(Beginning of Records for this task)
Each row of a before or after table is a point. One or more steps were done to the points. Then noise was added and the rows were shuffled. The steps act on columns, c1 being the first. Name the steps. A step turns or swaps two columns, mirrors them in a line or flattens them onto one, adds a multiple of one to another, or multiplies or shifts one. Angles are multiples of 10 degrees, from the lower column toward the higher: turns from -170 to 170, lines from 10 to 170 but not 90. Use the fewest steps. Two steps may share a column if one is a turn and the other turns, adds or multiplies; they go together, in the order done. Otherwise the lowest column goes first.

Before, 9 rows:
[[ 2.5  5.8]
 [-2.5  0.9]
 [-3.1  3.7]
 [ 3.3 -3.3]
 [ 0.4  0.0]
 [ 3.1  2.7]
 [-4.1 -2.7]
 [ 3.2 -0.8]
 [ 0.9  4.9]]
After, 9 rows:
[[-4.8 -0.6]
 [ 0.0  0.6]
 [-2.2 -1.7]
 [ 2.1  2.3]
 [-4.1  3.4]
 [-4.0  5.1]
 [-0.8  3.9]
 [ 4.5  0.8]
 [ 0.5 -4.6]]
Steps: turn c1 and c2 by 60 degrees

Before, 9 rows:
[[-0.5  3.1  0.5 -1.0  2.4  3.3 -0.1  0.9]
 [ 1.2  2.8  1.9  6.0 -5.7  1.3 13.8  2.1]
 [-0.7  3.3 -0.2 -0.1 -1.8  0.7 -3.0  2.9]
 [ 1.3 -0.2 -1.8  2.1  1.0 -1.9 -0.5  1.5]
 [ 3.3  3.9  0.1  0.1 -1.0  3.2 -2.2 -2.6]
 [ 2.6  5.3  1.4  3.2  1.3 -9.4  1.2  0.6]
 [ 1.8  0.7  3.5  1.3  1.0  0.1 -2.7  2.6]
 [ 1.8  4.6 -0.5  3.7  1.7  1.7 -2.6  1.9]
 [ 3.8  2.6 -0.5 -1.0  0.1  2.7 -0.2  4.2]]
After (9 x 8):
[[  1.5  -0.2  -0.9   3.3  -1.9   2.8   2.7  -0.7]
 [ -0.8   3.4   0.0   4.5   1.5   1.9   3.0  -2.1]
 [ -2.5   0.3  -0.3   4.0  -1.0  -2.7   3.1  -3.1]
 [ -0.6   1.3   4.0   0.7   1.0   2.6   3.0  -0.3]
 [  0.4  -1.0   1.3   3.1   2.2   0.9  -0.1  -3.4]
 [ -5.8   6.2   0.2   3.0  -5.8   2.1 -12.6  -1.4]
 [ -2.7   3.3   1.7   5.3   1.4   0.6  -0.2   9.6]
 [ -1.0   2.1  -1.6  -0.2   0.9   1.5   1.0   1.9]
 [ -3.5  -1.1  -0.4   2.7   0.2   4.4   1.6  -2.9]]
Steps: turn c1 and c7 by 160 degrees; swap c2 and c4; add 0.3 times c5 to c3; turn c6 and c8 by -90 degrees

Before (10 x 12):
[[ 5.6  2.3  1.7 -0.6  3.7 -3.4 -1.6  3.6  7.1 -1.5  2.2  2.4]
 [ 1.9 -0.9 -0.6 -1.2 -0.5 -6.6  1.1 -4.0  1.2 -4.7  2.1 -4.2]
 [ 2.4  2.6  6.0  1.6 -0.9 -0.1 -0.9  1.0 -6.7  0.4 -0.5  2.7]
 [-0.2  2.0 -0.1 -1.7 -1.3 -3.2 -4.2 -0.4 -0.8 -2.9 -0.9 -5.3]
 [ 6.4 -0.2 -1.0 -0.2  6.1 -3.5 -1.3  3.7  1.0  2.7  1.7 -0.9]
 [-0.3 -5.4  4.5  1.3 -3.4 -0.2 -2.5 -0.5 -4.9  0.0  1.1  0.1]
 [ 5.7 -2.0 -1.8 -2.8  1.1 -5.1  3.5  4.0  4.3  0.3 -3.9 -0.7]
 [-3.6 -0.3  5.2  3.0  2.1  3.8 -2.9 -4.4 -6.1  1.0 -0.9  1.9]
 [-1.7  0.6  4.1 -1.9 -2.1 -2.0 -0.2 -0.4 -3.4  4.0  0.8 -1.2]
 [-2.8  1.5 -5.1  3.5 -3.5 -6.1 -0.5 -2.7  1.1 -4.1  0.5  1.7]]
After, 10 rows:
[[-1.7  0.8  3.3 -1.5  1.7  2.0 -3.0 -0.8  3.7  1.4 -1.2 -2.4]
 [ 5.4 -2.0  0.4 -4.0 -0.1  4.0  3.8 -3.9 -4.5  2.1 -1.7 -2.0]
 [ 5.4  2.3  0.3 -5.1 -2.5  2.5 -2.5 -2.9 -7.7 -1.8  1.8  1.3]
 [-2.8  1.8 -4.1  4.2  4.3  6.5  3.0 -0.4 -0.4 -2.7  2.3  3.7]
 [-3.5 -0.7  2.2  2.6 -2.9 -2.4 -5.5  4.2  5.6  1.3 -0.9  3.3]
 [-0.1 -5.6  1.7  1.9  2.3  0.5 -4.9  0.2  5.5 -0.2  0.3  1.3]
 [ 2.6  3.2  3.8 -1.5 -0.2 -0.1 -4.6  0.1  7.2  0.7 -0.2  3.1]
 [ 2.0 -0.8  0.0  4.3  0.7  8.0  1.4  2.3 -0.8 -3.6  3.1 -4.3]
 [ 6.4 -0.2 -1.2  1.4 -5.5  3.0 -0.2 -2.9 -2.2  0.4 -0.7 -1.2]
 [-0.7  2.1 -2.6  5.6  1.4  2.8 -3.0 -0.7  1.1 -1.5  1.2 -5.2]]
Steps: add -0.3 times c1 to c8; turn c6 and c8 by 160 degrees; turn c3 and c7 by -40 degrees; turn c4 and c12 by 40 degrees; multiply c4 by 2.5; turn c5 and c9 by -170 degrees; flatten c10 and c11 onto the line at 140 degrees

Before, 12 rows:
[[ -2.8   1.6  -1.4   5.8   1.7   0.4  -4.2  -2.2   0.7  -0.1  -4.9   2.8
    2.4   1.2  -0.2  -2.8   0.4  -2.6  -3.1   0.1]
 [ -3.4   1.1   0.2  -2.1   3.0  -2.1  -1.1  -1.4  -1.3   0.0  -2.5   3.7
   -1.5 -12.7   1.2   2.4  -5.0   0.8  -1.7  -1.4]
 [ -3.8   1.4  -1.6  -1.2   2.4  -1.1   2.5  -1.0  -1.9   0.6  -4.3   1.4
   -1.4  -1.3   1.1  -4.2  -0.3  -0.3  -3.4   1.1]
 [ -1.4   0.7  -0.5  -3.3  -1.7   4.5   2.1  -0.4   1.3  -0.2  -0.2   3.8
   -0.9   2.7  -0.2   2.5  -4.8   1.3  -3.9  -1.3]
 [ -1.3  -0.6  -0.9   5.1  -0.2  -0.3   1.8   2.7   0.3   1.8  -2.2   3.7
    1.5   0.1  -2.9  -1.4  -1.5  -3.3  -2.2  -0.2]
 [  1.6   0.5   5.5  -0.9   2.6   4.1   1.6   4.6  -2.0  -1.4   5.4   0.0
   -0.4  -3.2   1.5  -1.9  -0.9   1.4  -2.5  -1.0]
 [  0.1  -3.7  -1.5   0.7  -6.5  -2.2   3.1  -1.4  -1.3  -1.0  -3.6   1.5
    2.0   2.1   1.4  -5.7  -0.4   2.2  -1.7   2.5]
 [  0.8   1.4   2.3  -2.3  -0.4  -1.8   1.5  -2.3   1.1   1.8  -4.1   2.4
   -1.3   2.4  -2.2  -1.4  -1.2   0.9  -3.9  -2.4]
 [  3.5  -0.1  -0.3  -3.4   2.4   2.4   0.6  -1.7  17.1  -0.7   3.1   1.8
   -0.7  -1.2   0.0   2.2  -1.5  -7.3  -3.7  -3.2]
 [  1.2   1.0  -0.2  -4.3  -0.1  -0.7  -1.4   2.5  -1.9   3.4   0.3  -3.5
   -1.8   1.6  -1.5   2.1  -4.5   1.1   4.3  -3.4]
 [ -1.8  -4.2   4.4  -4.5   3.5   0.8   3.3   7.5   3.0  -0.8  -4.6   3.6
   -0.1   1.3   1.4   1.7  -0.3   1.8  -2.0  -1.2]
 [ -0.2   0.4   2.4   0.0   2.1   3.5   0.6  11.3  -1.4   2.9  -1.3   0.8
   10.5  -1.2  -4.8   0.1  -3.6   0.1   3.1  -0.4]]
After (12 x 20):
[[ -2.4  -3.9  -1.4   0.9  -5.2  -4.8   3.4  -1.3  -1.4  -3.7   1.6   0.7
    2.4   1.7  -0.9  -5.6  -0.7  -2.5  -3.5  -1.0]
 [  1.6   1.5   0.0  -2.4  -1.5   0.7   0.0  -2.5   0.9   3.8   0.5  -2.7
   -1.3   2.3  -2.8  -1.3  -1.1  -2.1  -5.5   1.7]
 [  0.7   0.0  -3.2  -3.4   3.3   0.9   0.4  -1.5  17.3   0.1  -5.0  -2.2
   -0.8  -1.2  -0.5   2.5  -1.6   6.7  -1.0   4.4]
 [  1.9  -4.1   0.7  -4.3   2.8   2.6   3.1   7.3   2.4  -0.8   2.4  -5.2
   -0.3   1.0  -1.0   1.9  -0.2  -3.1  -4.4  -1.1]
 [  1.2   1.7  -4.1   5.5   1.3   1.3  -3.6  -2.2   0.7  -3.7   1.7  -1.1
    2.5   1.3   2.4  -2.5   0.5   1.5  -5.5  -2.4]
 [  1.1   1.1  -2.5  -1.4   0.1   2.7   2.5  -1.0  -1.8   2.6   0.9   0.2
   -1.5  -1.3  -0.8  -3.9  -0.5  -0.1  -5.4  -4.0]
 [  2.7   1.2  -2.7  -2.2  -0.2   3.4   0.1  -1.5  -1.9   2.2   1.1  -2.2
   -1.2 -13.0   1.8   2.3  -4.9  -1.6  -3.0  -2.3]
 [  0.8  -0.3  -3.8   4.9  -0.4  -0.2  -0.3   2.7   0.2  -0.2   0.0  -2.3
    1.6   0.1  -3.5  -1.2  -1.2   2.0  -3.0  -1.1]
 [  0.8   0.4   0.6   0.3   4.1  -0.1  -2.6  11.3  -1.6 -12.7   2.8  -2.1
   10.4  -1.2  -4.1   0.3  -3.8  -0.1   1.3   0.0]
 [  0.1   0.7   4.3  -0.6   5.0   0.0   2.3   4.9  -1.8  -0.9  -6.2  -3.5
   -0.5  -3.2   0.0  -2.2  -0.9  -1.5   1.5   1.5]
 [  1.8   0.8  -2.5  -3.4   2.9  -3.4   1.4  -0.6   1.4   1.2  -2.2  -1.7
   -0.6   2.6  -1.4   2.5  -5.0  -2.5  -2.8  -0.4]
 [  2.3   1.0   2.5  -4.8  -0.4   0.3  -2.2   2.4  -2.0   6.3   2.6   2.2
   -1.9   1.6  -0.3   1.8  -4.5   0.1   3.2   3.1]]
Steps: turn c1 and c20 by 120 degrees; turn c12 and c18 by -160 degrees; turn c3 and c12 by -50 degrees; mirror c5 and c6 in the line at 30 degrees; turn c7 and c15 by -40 degrees; add -1.5 times c13 to c10; mirror c11 and c19 in the line at 70 degrees

Before:
[[-2.7  1.0  0.2 -1.2  5.0  0.0  0.8  1.4  2.4 -1.6 -3.0 -0.1  1.2  1.0
   3.2  0.4  0.4  4.2 -1.8 -0.6  0.0 -1.7  4.7  3.2 -2.2  5.7  4.3  3.8
   0.6 -1.5 -1.3 -1.7  1.8  0.7  3.4  1.7 -4.0 -1.7  1.6 -0.1 -2.8  0.8
  -4.0  2.6 -7.5 -1.1  1.9 -5.6]
 [-1.8 -0.5 -0.7  0.5  3.8  0.3  3.4  0.0 -0.2 -5.2  2.2 -5.7  1.2  0.5
   2.8  5.4  5.5  2.8 -4.1 -0.7 -3.9 -2.7  0.5  5.4  0.7  1.3  2.0  1.3
   3.3 -0.9 -1.8 -2.9  5.1  3.3  2.0  0.2 -6.9 -0.4  2.1  1.2 -1.9  2.2
  -2.5  5.7 -0.5  3.2 -0.1 -6.4]
 [-1.2 -3.0  1.3  0.0  1.3  1.4  2.5 -1.7  1.3 -4.3  0.7  2.3  1.7  1.2
   2.0  6.5  1.7  5.8 -2.3 -2.7 -0.8  0.0  2.9  4.5  0.4  0.0  3.1  0.9
  -1.7  2.2  1.1 -1.5  2.8  2.7  2.6  1.3 -3.1 -6.8 -3.1  2.5  1.7  3.2
  -2.3  4.7 -3.9  0.5  0.2 -1.3]
 [ 1.3 -2.9  3.2 -0.4  4.5  3.5  2.0  0.7  3.7 -3.0 -0.1 -1.0  0.9  0.8
   2.8  0.7  1.9  0.8  1.0 -3.4 -2.8 -1.7 -1.0  4.2  4.0  5.7  3.9 -0.2
   2.2 -2.1  4.8 -3.6  3.7  2.3  3.4 -0.3 -5.6 -5.1  2.8  0.9  0.3 -1.9
  -2.5  4.8 -4.2  3.2  4.7 -2.1]
 [ 0.1 -1.3  0.8  3.2  6.5  2.1  5.8 -0.5  2.3 -4.0 -1.5 -1.3  4.1  0.8
   2.4  6.1  7.4  1.4 -3.3 -2.3  1.5  0.0  0.4  2.0  2.5  3.1  3.3  3.5
  -2.3 -2.7  1.0 -3.4  2.7  3.1  2.4  5.2 -4.8 -0.2 -2.2 -0.2 -3.2 -1.1
  -2.2  0.3 -4.7  3.1  1.1 -1.3]
 [ 2.3 -2.3  2.8  2.6 -4.7 -0.3  0.5  2.9  0.2  4.7  0.6 -0.1 -3.6 -0.8
  -4.2 -2.3 -2.9 -2.2  5.7  5.7  5.9  1.7 -1.1 -1.8  0.0 -2.9 -2.4  0.3
  -7.3  0.3  0.2  2.9  0.4 -3.1 -2.5 -3.4  4.8  3.3 -0.3  0.1 -3.7  5.3
   1.6 -1.5  1.3  1.2 -5.1 -0.8]
 [-0.3 -1.4  2.0  1.9 -7.1  2.0  3.5  3.7 -2.4  3.9  1.0 -0.5 -1.4 -5.2
  -1.6  0.2 -1.2 -8.2 -1.4  3.3  5.1 -0.9  2.2 -2.4  0.4 -1.2 -2.4  0.9
  -0.2  3.5  2.3  1.9 -0.7 -3.5  0.4  0.4  9.6  1.9  1.4  2.0 -2.8  5.4
   6.3 -1.8 -0.5 -2.6 -5.1  0.6]
 [-0.7 -2.7  5.1  4.0 -5.8 -1.1  0.4  5.0 -0.7  6.8  1.7 -1.3  1.0 -1.7
  -1.0  0.5 -1.9 -4.1  3.2  1.5  4.8  1.7  2.7  1.3  4.7 -2.2 -0.3  3.8
  -3.6  2.6  2.0  0.8 -1.0 -5.6 -3.5 -0.4  5.6  3.7 -1.4  0.3 -4.8  0.5
  -1.4  5.3  1.6 -5.5 -3.0 -1.0]
 [-1.0  0.5  4.5  1.5 -2.0 -0.4  1.2  5.6 -0.7  5.0 -0.3  3.2 -5.2  1.6
  -3.0 -2.1  2.1 -4.2  1.5  2.9  2.1  5.0 -1.8 -1.6  1.7 -0.7 -3.0  0.6
  -2.9  6.8  2.0  1.2 -0.5 -6.6 -2.7  1.2  7.2  4.0 -0.6 -0.1 -1.6  4.7
   4.5 -0.7  4.8 -5.8 -4.1 -1.3]
 [-2.2 -0.4  2.9  1.8 -1.4  2.8  4.9  1.6  7.0 -2.6  0.4 -3.2 -0.3  0.4
   4.0  2.4  3.8  3.8 -4.2 -2.6 -4.0 -0.9  0.3 -0.1  0.9  2.1  2.7  3.2
   1.7  1.3 -0.7 -1.2 -0.9  2.3  5.3  1.0 -7.2  1.2 -2.5  0.9  1.4 -0.2
  -4.2  3.0 -5.7  3.8 -0.5 -1.7]
 [ 2.5  0.5  5.0  0.3 -4.4 -0.5 -1.7  1.1 -2.0  2.9 -2.8 -2.1 -1.4 -4.1
  -1.0  0.5 -4.3 -3.7  1.7  4.9  0.3  2.6 -3.7  1.4  0.7 -1.6  0.8  4.5
  -2.3  4.9  1.4 -0.2 -1.8 -3.6 -0.7  3.2  8.1  2.1 -0.9 -2.7 -3.8  3.3
   0.6 -0.7  3.2 -1.3 -5.6  1.9]]
After, 11 rows:
[[  0.1  -3.1   0.8   3.3   6.4   2.0   5.7  -0.1  -2.3  -3.9  -1.5  -1.4
    4.2   1.1   2.4   6.2   5.9   1.5  -3.2  -2.2   1.5   0.0   0.5   2.0
    2.4   5.4   3.3   3.6  -2.4  -2.7   1.0  -3.3   2.8   3.1   2.4   6.9
   -4.9  -0.3  -2.3  -0.3   1.7  -0.9  -2.3   0.4   0.3   3.0   1.0  -1.4]
 [ -0.4  -2.9   2.0   2.0  -7.1   2.2   3.5  -3.9   2.5   3.8   1.0  -0.4
   -1.5  -3.9  -1.5   0.2  -0.9  -8.2  -1.4   3.4   5.1  -0.8   2.1  -2.5
    0.5  -1.4  -2.4   0.9  -0.1   3.5   2.3   1.9  -0.8  -3.6   0.2   0.5
    9.5   3.1   1.3   2.0  -0.1   5.4   6.2  -1.7   3.4  -2.5  -5.1   0.5]
 [ -1.7  -1.5  -0.7   0.4   3.9   0.1   3.5  -0.4   0.2  -5.2   2.0  -5.6
    1.4   0.1   2.8   5.4   4.8   2.8  -4.1  -0.6  -3.9  -2.8   0.5   5.4
    0.8   3.1   2.0   1.3   3.2  -0.8  -1.8  -3.0   5.1   3.3   1.9   0.5
   -7.0  -0.8   2.0   1.1   1.0   2.1  -2.5   5.7  -0.3   3.3  -0.1  -6.4]
 [ -2.7  -1.0   0.2  -1.1   5.1   0.0   0.9  -2.2  -2.5  -1.6  -3.0  -0.1
    1.2  -1.5   3.4   0.4  -1.5   4.1  -1.8  -0.6  -0.1  -1.7   4.7   3.1
   -2.0   5.6   4.4   4.0   0.6  -1.3  -1.4  -1.8   1.8   0.8   3.2   6.8
   -4.1  -2.6   1.4  -0.1   2.1   0.9  -3.9   2.6  -3.4  -1.0   2.0  -5.6]
 [ -0.7  -5.0   5.1   4.0  -5.9  -1.1   0.4  -5.3   0.7   6.9   1.7  -1.3
    0.9  -0.7  -1.1   0.5  -0.9  -4.2   3.1   1.6   4.9   1.7   2.8   1.5
    4.8  -2.7  -0.3   3.8  -3.6   2.6   2.0   0.9  -1.0  -5.7  -3.6  -1.5
    5.6   5.9  -1.4   0.3   0.0   0.5  -1.3   5.2   1.5  -5.3  -2.9  -1.0]
 [ -1.1  -1.1   1.4   0.2   1.4   1.4   2.5   2.7  -1.2  -4.1   0.7   2.1
    1.7   0.0   2.0   6.5   1.4   5.8  -2.3  -2.7  -0.8   0.0   2.9   4.4
    0.4   0.6   3.0   0.7  -1.6   2.1   1.1  -1.6   2.8   2.7   2.6   3.9
   -3.1 -10.9  -3.0   2.3  -2.5   3.2  -2.3   4.9  -1.9   0.5   0.3  -1.4]
 [ -1.0  -0.7   4.5   1.5  -1.9  -0.3   1.1  -5.8   0.7   5.0  -0.3   3.2
   -5.1   3.8  -3.0  -2.1   2.2  -4.2   1.5   3.1   2.0   5.0  -1.8  -1.7
    1.6   0.2  -3.0   0.7  -2.8   6.7   2.0   1.2  -0.5  -6.5  -2.8  -2.9
    7.1   6.5  -0.5  -0.2  -0.5   4.8   4.4  -0.7   2.1  -5.8  -4.1  -1.2]
 [ -2.1   0.6   2.9   1.7  -1.6   3.0   4.9  -1.1  -6.8  -2.7   0.3  -3.2
   -0.3  -1.5   4.1   2.4   2.9   3.9  -4.2  -2.6  -3.9  -0.9   0.3  -0.4
    1.2   3.2   2.6   3.3   1.7   1.3  -0.6  -1.2  -0.7   2.3   5.4   5.0
   -7.2   1.8  -2.5   1.0  -1.9  -0.2  -4.1   3.0  -2.5   3.8  -0.3  -1.6]
 [  2.3  -4.2   2.8   2.5  -4.6  -0.2   0.5  -3.2  -0.2   4.7   0.5  -0.1
   -3.6  -1.7  -4.1  -2.2  -1.7  -2.3   5.6   5.6   5.9   1.7  -1.1  -1.7
    0.0  -3.6  -2.4   0.2  -7.3   0.1   0.2   2.9   0.3  -3.3  -2.5  -3.2
    4.9   5.4  -0.3   0.0   0.2   5.2   1.7  -1.3  -0.9   1.2  -5.0  -0.8]
 [  2.6  -2.2   4.9   0.3  -4.4  -0.6  -1.8  -2.1   1.8   2.9  -2.7  -2.1
   -1.4  -0.4  -1.1   0.6  -3.4  -3.7   1.6   5.0   0.3   2.7  -3.7   1.5
    0.6  -2.9   0.9   4.4  -2.3   4.9   1.5   0.0  -1.9  -3.7  -0.8  -0.2
    8.1   3.4  -1.0  -2.8   2.8   3.2   0.5  -0.7   6.1  -1.3  -5.5   1.8]
 [  1.2  -2.1   3.2  -0.3   4.4   3.5   2.1   0.1  -3.6  -3.0  -0.1  -1.0
    0.9  -1.3   2.8   0.7  -0.1   0.9   1.0  -3.5  -2.8  -1.8  -1.0   4.3
    4.1   5.9   4.0  -0.4   2.3  -1.9   4.8  -3.5   3.7   2.3   3.4   2.9
   -5.6  -8.2   2.8   0.9  -2.2  -1.8  -2.6   4.7  -2.8   3.2   4.6  -2.3]]
Steps: turn c2 and c41 by -40 degrees; turn c8 and c41 by -160 degrees; multiply c9 by -1; turn c36 and c45 by 50 degrees; turn c14 and c45 by -40 degrees; turn c17 and c26 by 20 degrees; multiply c38 by 1.6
(End of Records for this task)
• What to work on: Look above for the line holding "Steps: turn c1 and c20" and the line holding "2.4 -1.6 -3.0", then output exactly those two lines and every line between them, nothing more.

• Response to the exercise:
Steps: turn c1 and c20 by 120 degrees; turn c12 and c18 by -160 degrees; turn c3 and c12 by -50 degrees; mirror c5 and c6 in the line at 30 degrees; turn c7 and c15 by -40 degrees; add -1.5 times c13 to c10; mirror c11 and c19 in the line at 70 degrees

Before:
[[-2.7  1.0  0.2 -1.2  5.0  0.0  0.8  1.4  2.4 -1.6 -3.0 -0.1  1.2  1.0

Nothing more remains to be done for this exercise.